Task goal: Given the listing below, write out exactly the lines starting with the line that has "1.6 -26.1 -23.3" and going on through the line that has "-3.8 -12.3 -12.9", both kept.
....................
Each row has a name. Each question is about the rows just above it. Places in a row count from 0.

(73): [ 74.0 -92.1 -92.1 -21.0]
(135): [  4.4 -90.7 -92.0  -7.4]
(10): [-34.6 -14.2 -44.1  -3.3]
(68): [-34.6  37.5 -44.1  -3.4]
Places of [-92.1] in row (73): -> 1 2
Every place of [-3.4] in (68): -> 3

(11): [-47.5 -13.0 -12.7   3.4   9.1  -5.9   8.6  12.2   9.1 -43.9   1.6  15.7
  38.7  -7.1 -16.1  19.4 -23.0  34.9  -7.5 -45.6 -14.8 -27.6  -8.7  38.9
  17.6  34.3 -68.6 -16.2  38.5  -5.0  -4.7  21.7  -2.0  34.3 -33.7  -4.5
  -2.4  15.7  20.7   9.1   0.0 -30.2 -10.5  32.3]
(121): [-47.5  34.3 -12.7  17.6   9.1  -5.9   8.6  12.2  32.6 -43.9   1.6  -4.6
  38.7  -7.1  -4.6  19.4 -23.0  34.9  -7.5  -5.9 -14.8 -27.6  -8.7  38.9
  17.6  -6.2 -68.6 -16.2 -12.7  -5.0  -4.7  21.7  -2.0  34.3  34.3 -12.7
  -2.4  34.3  20.7  -4.6   0.0 -30.2  17.6  32.3]
(8): [-12.6 -17.0 -65.9   5.5  63.5   3.2  -6.0 -29.0  -6.0 -60.3 -13.0  53.3
  72.0 -44.5 -19.5  17.2 -24.0  36.6 -34.3 -76.9  38.8 -36.5 -13.3  34.4
  28.7 -35.3 -48.3  26.6  58.3  25.1  18.1  35.1 -22.9  43.4 -10.9  10.7
   3.1 -10.9  56.5 -85.1   1.7 -31.3  -9.3  18.2]
At which places does (11) hold [9.1]? -> 4 8 39
Places of [-4.6] in row (121): -> 11 14 39
Every place of [34.3] in (11): -> 25 33
At which places does (121) hold [-5.9]? -> 5 19
At which places does (121) hold [-43.9]? -> 9
At which places does (121) hold [34.3]? -> 1 33 34 37

(25): [ 48.5  41.5 -32.7  73.1 -83.8  28.3  97.5  40.1 -10.1 -35.5]
(67): [ 10.5  11.8 -16.4  25.5 -83.8   7.4  20.8   6.5   4.0 -13.4]
(63): [  7.0   8.8  -8.3  20.2 -83.8   5.3  27.8  15.7   2.1  -7.9]
(32): [ 48.5  29.6  67.8  67.8 -83.8  67.8  90.5  43.2  -4.3  67.8]
(123): [ 10.5   7.4   7.4  25.5 -83.8   7.4  20.8   6.5   7.2  11.5]
Every place of [67.8] in (32): -> 2 3 5 9
At which places does (123) hold [7.4]? -> 1 2 5

(60): [  0.3 -63.5  83.4  -8.2  52.8  71.2  75.2  47.1 -88.8  20.5 -61.0 -58.3
  88.7 -59.7  84.2  33.0  81.0  35.2  19.3  84.9]
(130): [ 41.4  41.4  81.9  58.4 -19.0 -75.1 -26.9  10.5  55.8  55.8  36.7  55.8
  64.3  10.5   0.4  10.5 -73.6   4.1 -86.1 -77.9]
(134): [-15.2 -81.4  70.7 -81.4  36.6   1.4  42.1 -68.9  24.6  36.6  36.6   7.2
 -28.0 -49.5 -67.5 -14.6 -13.9  36.6  41.2  20.6]
(12): [ 55.9 -26.5  52.8   4.6 -84.1  20.6 -32.8  49.3  31.1 -31.7 -54.3 -25.3
 -51.3  27.9  -2.5 -43.6 -70.4 -85.6   9.5 -51.8]
Places of [36.6] in row (134): -> 4 9 10 17
Every place of [55.8] in (130): -> 8 9 11
Places of [41.4] in row (130): -> 0 1

(89): [-44.7 -44.7 -44.7 -33.0 -33.0   1.9]
(172): [-63.9 -42.3  21.9  15.3  15.3  15.3]
(136): [-56.3 -46.0  31.5  -0.5  12.2  16.2]
(82): [-84.5 -52.2 -20.7 -44.8 -44.3  -1.8]
(54): [-83.6  13.1 -10.5 -10.5 -40.7  -7.2]
(109): [-81.2 -60.7  21.3  26.4 -53.3  23.2]
(104): [-78.9 -78.9  13.2   6.7 -47.1  13.2]
(180): [-54.9 -63.8 -63.8 -63.8 -63.8 -14.3]
(197): [-51.0 -48.8  34.7   3.2   8.7  14.7]
(143): [-79.8 -52.0  33.5  18.7 -51.1  19.9]
(186): [ 16.0 -42.7  15.9 -11.7  15.9  12.6]
(166): [-49.3 -73.4  13.0  31.6 -45.8   4.2]
At which places does (180) hold [-63.8]? -> 1 2 3 4
Every place of [15.9] in (186): -> 2 4
Every place of [13.2] in (104): -> 2 5
Every place of [15.3] in (172): -> 3 4 5
Places of [-44.7] in row (89): -> 0 1 2

(33): [  5.5 -10.8 -17.5   3.2  -8.8   4.7 -12.9 -14.8 -21.4  15.1 -10.6 -14.5
   4.4 -14.8 -16.3 -18.9   6.7 -12.3 -18.0 -19.7 -15.6 -16.9   7.1 -14.5
 -21.4 -14.8  13.5   9.6 -14.8 -18.7  -9.2  -1.3   5.5 -19.8 -20.6   3.2
   4.5 -19.4  -7.6 -12.3 -16.6 -19.7  -6.9 -17.0   1.6   7.9  -9.2 -18.4
   2.5 -13.9 -14.1 -21.3 -14.8]
(41): [ 35.4  18.8 -39.8  10.2   3.0  20.3  10.2  35.4   4.1  56.1  -5.4 -20.3
  30.8  13.1 -41.8 -13.1  40.8 -45.5 -26.5 -10.1 -50.3  21.3  45.1  21.3
 -79.9  -7.8  57.1  67.6 -23.9 -62.2 -26.2  53.2  76.8 -85.8 -71.3  10.2
  -5.3 -67.4  21.3 -45.5 -23.1  59.2 -21.8  21.3   3.4  42.5 -26.2 -22.8
  20.7 -38.5   5.8 -69.4 -23.9]
(107): [-53.8   2.0  40.6 -40.6 -19.7 -44.8  -0.8 -53.8  12.8 -22.7 -13.8  35.8
 -36.3 -42.1  43.8  26.4 -31.0 -36.3  33.5 -36.3  13.4  27.7 -58.4  35.8
  46.2 -10.2 -41.1 -69.7  -4.1  48.3  13.2 -62.9 -76.7  59.4  24.4 -40.6
 -36.3  35.7 -36.5  18.3  19.8 -57.7   1.5  35.3 -51.6 -55.9  13.2  23.3
 -36.8   6.5 -16.2  21.4  -4.1]
(125): [ 32.5  -1.3 -39.2  16.9  -0.8  23.3 -21.0  32.5 -18.0  41.7  -7.3 -27.7
  25.1  18.7 -39.9 -26.2  30.0 -32.4 -32.6 -24.0 -36.3 -38.4  38.9 -27.7
 -60.5  -7.3  44.9  53.0 -20.8 -51.3 -20.4  36.4  55.1 -64.6 -51.7  16.9
   4.3 -51.3  11.7 -32.4 -26.7  49.3 -14.5 -43.0  28.1  37.9 -20.4 -29.0
  19.4 -28.5  -5.7 -50.9 -20.8]
At which places does (33) hold [-14.8]? -> 7 13 25 28 52
At which places does (107) hold [-36.3]? -> 12 17 19 36
At which places does (41) hold [-67.4]? -> 37
Places of [-20.8] in row (125): -> 28 52
Every place of [35.4] in (41): -> 0 7
Every place of [21.3] in (41): -> 21 23 38 43

(72): [ 4.3 38.3 38.2 38.3 38.3]
(29): [  4.3  38.3 -16.8 -23.4 -23.4]
(87): [ 38.3  38.3  38.3  38.3 -23.5]
At which places does (87) hold [38.3]? -> 0 1 2 3
Every place of [38.3] in (72): -> 1 3 4
Places of [-23.4] in row (29): -> 3 4
Every place of [38.3] in (29): -> 1
At which places does (29) hold [4.3]? -> 0

(22): [-9.7 11.5  5.8 27.3 76.3]
(6): [  0.5 -10.2  53.7  23.1   0.7]
(16): [-25.6 -26.2  14.1 -23.1  28.3]
(99): [-19.2  -6.2  -6.2 -11.5   8.2]
(192): [-7.8  1.6 -7.8  1.6  1.6]
(103): [-76.2  44.1   4.0   3.7  -0.6]
(74): [  6.2   1.7 -12.5  29.4  -8.0]
(18): [-76.1 -76.1 -76.1 -18.9 -76.1]
(129): [ 15.6  24.5 -27.6 -21.0   5.2]
(84): [-6.1 -6.2 50.5 58.2 -6.2]
Every place of [-6.2] in (99): -> 1 2
Places of [-6.2] in row (84): -> 1 4
Places of [-18.9] in row (18): -> 3
Places of [-76.1] in row (18): -> 0 1 2 4
Places of [1.6] in row (192): -> 1 3 4
At which places does (99) hold [8.2]? -> 4

(140): [-36.8  19.2 -10.5  25.9 -22.2  13.4  -2.8  24.6  29.9   6.6  12.2   1.8
  -1.6  11.5  48.4 -12.8 -80.8  61.0 -12.6  17.6   1.2 -22.9 -23.8  16.5
 -34.5  18.0  -3.3  13.6  -2.3   2.9  17.9 -12.2   3.9  47.1   7.6 -20.4
 -76.3 -17.9]
(86): [ 47.9 -12.6   1.0  13.2 -27.9  27.6  14.0 -30.1  28.6   4.3 -10.7 -12.6
  -0.5   3.2   3.2 -20.8 -31.1 -12.6 -29.0 -26.5 -12.9 -30.9 -12.6 -22.8
  23.3  18.7  13.2 -34.4  31.9   8.5   7.5 -12.9  -9.3  -3.5  10.1 -14.5
 -32.6  28.0]
(46): [  9.2  19.6  15.1  10.5  29.6  45.6 -17.6 -31.5  17.7  -0.3  -3.6  -2.2
  -6.2   3.1  -0.2 -19.1 -29.0  18.0  29.3  -8.7 -31.2  -4.0  63.9   0.2
 -38.2   9.9 -17.8 -18.4 -18.8  13.2 -19.4 -14.9  15.0  15.7  17.1 -14.1
  40.0   8.7]
(53): [-27.6  25.5  16.5  15.8  10.3 -29.9  -1.8 -41.0 -10.3   4.2  -4.1  25.7
  -7.4 -29.7 -86.5  -7.0  78.9  57.7  -5.7  -7.6 -45.3  12.8   6.6  19.5
 -11.0  -8.8  14.1  -7.4 -25.0  -1.8  -5.8  25.7  25.7 -22.6  -4.7  -8.1
  25.7  -7.4]
(106): [-13.7 -14.1  -2.1  -8.1  79.4 -33.7  -1.9 -34.2 -11.1  -1.5  -5.2 -70.4
  -5.1  11.8 -39.6 -15.9 -99.5   8.5   4.1   5.4  28.6  -7.4  -9.2  -4.6
  -0.6   2.0  -1.6 -38.5  29.9 -30.2  10.9  24.2 -11.0 -20.8   2.5  -5.1
 -32.5  -0.8]
(115): [ 11.1 -14.0 -31.8   5.8  20.0  17.9  16.4   9.8  64.7  -4.2 -18.4  18.4
  -2.0  -4.6  19.2 -12.5 -16.0 -22.9   3.5   5.7 -13.7  20.5 -11.0  38.0
  -9.6  -7.8 -24.6  -5.5 -17.4   2.7   7.9  -4.5  23.0 -12.7  25.4  -7.5
  52.5  16.4]
At which places does (86) hold [-12.6]? -> 1 11 17 22
Places of [-7.4] in row (53): -> 12 27 37
Places of [-99.5] in row (106): -> 16

(208): [-26.0   4.0  12.7  -2.7  -4.8  -2.4 -15.2  13.8  16.8]
(78): [-33.9   6.6  16.1 -18.0 -12.0  -7.7 -10.2  20.9  22.4]
(126): [-26.0  -4.8  12.7  -2.7  -4.8  -4.8  13.8  13.8  16.8]
(94): [-20.2   1.6  16.8 -12.6   3.7   0.9 -17.6  -2.8   6.8]
(42): [ 16.5   0.8  24.1  16.5  -2.3 -33.4 -33.4  16.5  16.5]
(44): [-34.7   3.0  23.9 -41.1 -41.1 -41.1 -41.1  14.4  19.7]
(138): [  1.8  15.4  15.4  10.6 -11.1 -23.7   1.8  22.7  16.6]
(154): [-26.0   0.7  12.7  -2.7 -11.0  -7.4 -11.3  21.9  22.6]
(147): [-12.7 -12.9  17.0 -16.9 -12.9 -12.7  -4.7  19.1  20.2]
(164): [-26.6   0.8   1.8 -28.4  -2.3  -4.9 -33.4  16.5  23.8]
(96): [-37.3  -3.9  27.6 -79.7 -12.0  10.0 -23.8  15.3  24.2]
At which places does (42) hold [16.5]? -> 0 3 7 8
Places of [1.8] in row (138): -> 0 6
Every place of [-4.8] in (126): -> 1 4 5
Places of [0.8] in row (42): -> 1
Every place of [-41.1] in (44): -> 3 4 5 6
At which places does (147) hold [-12.7]? -> 0 5

(108): [-14.4  14.5 -24.0   1.6 -26.1 -23.3 -28.5  12.9  -7.7   5.5   1.7  -8.8
  29.7  45.9  -8.2 -16.9  18.7  26.5 -52.4  16.1   2.3 -11.0  -1.2 -38.4
 -11.2 -12.6   7.0 -27.0 -25.0 -14.7  -9.1   9.3 -47.3 -48.8  -3.0 -30.9
 -15.0 -37.7 -45.4   9.0  -0.8  42.8]
(163): [ -9.7 -52.8 -31.9 -29.7 -11.4  27.2 -20.5  25.2  27.2 -35.6  33.3  27.2
  13.6 -32.3  19.3   0.9 -17.1  34.2   4.6  56.5  35.4 -44.3  16.4  14.5
  59.4  19.7   5.5 -16.0  66.2 -16.3  23.0 -30.1  -6.1  54.4 -25.2 -11.0
   2.4  25.2 -36.2  43.4 -21.3 -28.2]
(152): [-14.4  14.5 -24.0   2.3 -26.1 -23.3 -28.5  12.9  -7.7   5.5   1.7  -8.8
  29.7  45.9  -8.2 -16.9  18.7  26.5 -52.4  16.1   2.3 -11.0  -1.2 -38.4
 -23.0 -12.6   7.0 -11.1 -25.0 -14.7  -9.1 -11.1 -47.3 -48.8   2.3  -8.9
   4.1 -11.1 -11.2   1.3  -1.4  21.2]
(5): [-12.7  11.4 -18.4   3.5  -9.0 -10.4 -19.4   6.7  -5.6  -9.9   5.3  -6.9
  22.7  26.8 -12.8  -3.8  -3.4  16.1 -20.7  12.5 -10.6 -13.0  15.7 -17.7
 -15.4 -13.5  -1.8  -3.8 -12.3 -12.9  -6.6   6.6 -33.0 -24.4   0.8 -19.9
   0.4 -17.2 -28.5   7.6  -0.1  30.9]
(91): [-12.3   3.8 -16.1   7.6  -5.2   4.4  -9.6 -16.1   2.0 -14.8  12.0  -9.5
  15.1  10.8 -10.4   3.5  27.3  -6.8 -17.5   8.1 -17.5 -12.6  33.2  13.0
  -4.6  -4.4 -16.1   8.3 -11.6 -16.1   4.4 -17.5  -7.8  10.4  -6.5  -7.2
   4.1  -7.0 -13.0  -2.9  -6.0  10.9]
(150): [ -5.1 -45.9 -26.8 -29.7  -9.1  19.8 -17.2  72.0 -35.0 -30.9  32.9  19.9
  13.8 -29.9  16.8   5.1 -17.5  29.3   0.1  46.7  31.8 -34.8  12.6  18.7
  53.0  22.2  -5.2   8.1  56.9 -15.1  22.4 -26.4  -1.2  44.7 -19.3  -8.1
   5.6  24.3 -32.9  37.7 -25.9 -20.0]
(47): [ -7.9 -37.7 -20.1 -13.4  -3.2  11.7 -13.3  47.5 -26.6 -17.8  25.5   9.6
  18.5 -16.9  16.4  -2.5 -11.1  21.6   1.1  33.5  30.8 -22.8   6.1  17.9
  33.5  14.6   1.8   8.4  38.2 -10.8  28.6 -19.9   2.9  29.5  -8.4  -0.4
   0.1  10.1 -33.6  21.6 -17.7 -19.7]
(14): [ -9.5  -1.1 -16.0  15.4   4.6  18.5  -9.8  -3.2  10.8 -27.8  17.5 -10.5
   6.0  -8.4 -11.7  12.5 -33.8 -16.8  28.0   2.2 -32.4 -12.2  45.4  27.9
   4.5   7.0 -27.6  30.8  -5.3   4.9   2.5  14.0   2.4  40.1  -9.9   3.8
  16.6   2.1   2.3  -1.4  -5.9   8.5]
At which places does (163) hold [27.2]? -> 5 8 11
Places of [-11.1] in row (152): -> 27 31 37
At which places does (91) hold [-16.1]? -> 2 7 26 29

(161): [ 37.7   6.3  37.2 -26.2   2.5]
(139): [ 85.9 -22.9 -69.2 -22.9 -69.2]
(75): [ 12.1  25.5  27.2 -20.4  21.0]
(66): [12.0  8.5 29.2 12.0 29.2]
(79): [ -6.5 -11.2 -13.9  -2.3 -24.4]
(111): [32.1  8.9 32.9 -2.6 24.3]
(61): [  2.2 -23.0  -0.7  -4.6  -4.6]
(83): [-68.0  -7.0 -45.1  41.8  12.3]
At which places does (111) hold [24.3]? -> 4
Places of [-22.9] in row (139): -> 1 3
At which places does (61) hold [-4.6]? -> 3 4
At which places does (111) hold [32.9]? -> 2
Every place of [12.0] in (66): -> 0 3

(34): [-64.4 -29.2 -18.4 -70.9 -70.1 -70.2  62.5  61.3 -63.5  22.0  54.1 -64.6
  27.2 -28.3  63.8  13.2 -40.6  56.9 -34.9 -16.3 -35.9 -35.4  51.6  57.6
   3.7  47.9   7.4]
(35): [-64.4 -29.2 -18.4 -70.9 -70.1 -70.2  62.5  61.3 -63.5  22.0  54.1 -64.6
 -43.1 -28.3  63.8 -28.3 -28.3  56.9  50.6 -34.2  38.3  50.0 -33.5  29.0
 -52.2  62.2   2.7]
(58): [ 16.1  -5.3 -41.9  44.4  68.1  55.5  53.5  -0.1  -1.2 -26.7 -23.1 -30.4
  25.9  25.0 -46.4  44.7  56.9 -59.2 -47.9 -22.0 -22.2  11.9 -26.3  38.2
  44.9  -7.4 -71.5]
(21): [-17.0 -27.3  65.9  64.5  68.3  -9.3  -9.2 -43.0 -43.0 -23.7  49.8 -66.2
  49.8  48.7 -30.6  48.9  33.5  -9.2 -33.7 -55.3 -56.5  55.0  -6.0  42.5
  49.8  -9.4  37.1]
....................
Written response:
(108): [-14.4  14.5 -24.0   1.6 -26.1 -23.3 -28.5  12.9  -7.7   5.5   1.7  -8.8
  29.7  45.9  -8.2 -16.9  18.7  26.5 -52.4  16.1   2.3 -11.0  -1.2 -38.4
 -11.2 -12.6   7.0 -27.0 -25.0 -14.7  -9.1   9.3 -47.3 -48.8  -3.0 -30.9
 -15.0 -37.7 -45.4   9.0  -0.8  42.8]
(163): [ -9.7 -52.8 -31.9 -29.7 -11.4  27.2 -20.5  25.2  27.2 -35.6  33.3  27.2
  13.6 -32.3  19.3   0.9 -17.1  34.2   4.6  56.5  35.4 -44.3  16.4  14.5
  59.4  19.7   5.5 -16.0  66.2 -16.3  23.0 -30.1  -6.1  54.4 -25.2 -11.0
   2.4  25.2 -36.2  43.4 -21.3 -28.2]
(152): [-14.4  14.5 -24.0   2.3 -26.1 -23.3 -28.5  12.9  -7.7   5.5   1.7  -8.8
  29.7  45.9  -8.2 -16.9  18.7  26.5 -52.4  16.1   2.3 -11.0  -1.2 -38.4
 -23.0 -12.6   7.0 -11.1 -25.0 -14.7  -9.1 -11.1 -47.3 -48.8   2.3  -8.9
   4.1 -11.1 -11.2   1.3  -1.4  21.2]
(5): [-12.7  11.4 -18.4   3.5  -9.0 -10.4 -19.4   6.7  -5.6  -9.9   5.3  -6.9
  22.7  26.8 -12.8  -3.8  -3.4  16.1 -20.7  12.5 -10.6 -13.0  15.7 -17.7
 -15.4 -13.5  -1.8  -3.8 -12.3 -12.9  -6.6   6.6 -33.0 -24.4   0.8 -19.9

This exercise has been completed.